* TASK ITEM *
Lines in the listing below that include the word "keepdims" need to be copied.
============
Here is a tiny trained network, its code and every weight. The questions are about switching its units off for an input and a class, where a switched-off unit gives its printed mean instead of its output.

import numpy as np


def w(rows, s, z=0):
    codes = np.array(rows[::2]) - 128.0
    scale = np.full(codes.shape[1], s)
    scale[-1] = z or s
    return codes * scale


def f(y):
    return y / 2 * (1 + np.tanh(0.7978845608 * (y + 0.044715 * y**3)))


def log_softmax(a):
    a = a - a.max(-1, keepdims=True)
    return a - np.log(np.exp(a).sum(-1, keepdims=True))


def net(x, mask):
    res = np.array(x, float).reshape(1, 2) / 4 @ E
    y = f(res @ A[0][:, :-1].T + A[0][:, -1])
    res = res + np.where(mask, y, B[0][:, -1]) @ B[0][:, :-1]
    return log_softmax(res[-1] @ U[:, :-1].T + U[:, -1])


A, B = {}, {}
E = w([
[185,18,111,186,71],'x0',
[123,197,63,89,1],'x1',
],0.0095)
A[0] = w([
[41,206,122,81,181,133],'N0',
[113,152,37,101,82,76],'N1',
[91,131,49,73,43,82],'N2',
[85,193,111,85,178,251],'N3',
[213,86,88,172,95,69],'N4',
[123,78,172,138,182,137],'N5',
[71,66,199,140,157,27],'N6',
[191,61,124,205,94,247],'N7',
[166,120,175,79,200,125],'N8',
[174,92,119,255,59,245],'N9',
[141,183,145,101,154,15],'N10',
[190,215,23,58,25,146],'N11',
[133,144,102,72,58,43],'N12',
[198,74,113,185,89,92],'N13',
[53,194,71,127,171,246],'N14',
[146,32,78,147,104,197],'N15',
[200,89,188,182,169,131],'N16',
[60,179,174,79,145,210],'N17',
[66,208,109,111,155,217],'N18',
[122,109,125,136,159,1],'N19',
],0.0089,0.0033)
B[0] = w([
[215,145,231,184,87,209],'N0',
[176,29,121,110,175,176],'N1',
[224,2,123,96,189,196],'N2',
[187,145,160,236,55,208],'N3',
[105,154,209,164,49,179],'N4',
[237,63,87,104,204,185],'N5',
[100,44,143,45,205,163],'N6',
[193,210,194,213,103,226],'N7',
[202,87,206,161,215,171],'N8',
[207,186,170,186,36,229],'N9',
[155,99,188,125,38,139],'N10',
[216,51,125,144,206,255],'N11',
[207,63,169,82,184,167],'N12',
[150,152,218,190,100,188],'N13',
[203,190,135,201,60,200],'N14',
[158,189,152,211,65,203],'N15',
[214,93,133,166,168,197],'N16',
[176,165,198,207,120,197],'N17',
[185,155,188,213,106,202],'N18',
[91,90,174,69,150,124],'N19',
],0.006,0.0096)
U = w([
[242,22,155,122,211,131],'0',
[160,197,196,200,76,107],'1',
[174,186,109,203,134,250],'2',
[50,114,40,2,133,1],'3',
[43,119,65,56,127,1],'4',
[86,144,63,38,130,1],'5',
[83,119,73,48,138,1],'6',
[105,186,93,100,110,1],'7',
],0.0078,0.0033)

Each question gives the input, the list of numbers given to net, and the class t.
The units are the neurons (one row each of A and B). Each row of codes is followed by its name. A weight is (code - 128) times the scale printed after its matrix; where a second scale follows, it is the last column's (A, B and U).
mask holds one flag per neuron, in row order. A switched-off neuron (its flag False) gives its mean, the last column of its row in B, instead of its output. The means were averaged over made-up inputs and are rounded, as every weight is.
A unit's drop is (log p(t) with every unit on - log p(t) with that unit switched off) / (log p(t) with every unit on - log p(t) with every unit switched off).
The circuit of an input: a set's keep is (log p(t) with only the set's units on - log p(t) with every unit switched off) / (log p(t) with every unit on - log p(t) with every unit switched off). Starting from the 12 units with the biggest drops (on a tie, the unit counted first), units are removed one at a time, each time the one whose removal leaves the highest keep (on an exact tie, the one counted first), for as long as the keep stays at least 0.8.
units of the circuit, in order: the units of the circuit, biggest drop first
k most important neurons: the k neurons with the biggest drops, biggest first
drop when u is switched off: that unit's drop, to one decimal
input [1,-2], class 2: 2 most important neurons : (N11; N2)
input [-8,-6], class 1: units of the circuit, in order : (N3; N0)
input [2,4], class 0: units of the circuit, in order : (N11; N2)
input [-5,7], class 0: units of the circuit, in order : (N11)
input [-8,8], class 0: 2 most important neurons : (N11; N2)
input [-6,6], class 0: 3 most important neurons : (N11; N2; N1)
input [-8,-7], class 1: 2 most important neurons : (N11; N3)
input [-4,4], class 0: drop when N18 is switched off : -0.1
input [-5,5], class 0: drop when N1 is switched off : 0.2
input [5,-3], class 1: drop when N7 is switched off : 0.1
============
* REPLY *
    a = a - a.max(-1, keepdims=True)
    return a - np.log(np.exp(a).sum(-1, keepdims=True))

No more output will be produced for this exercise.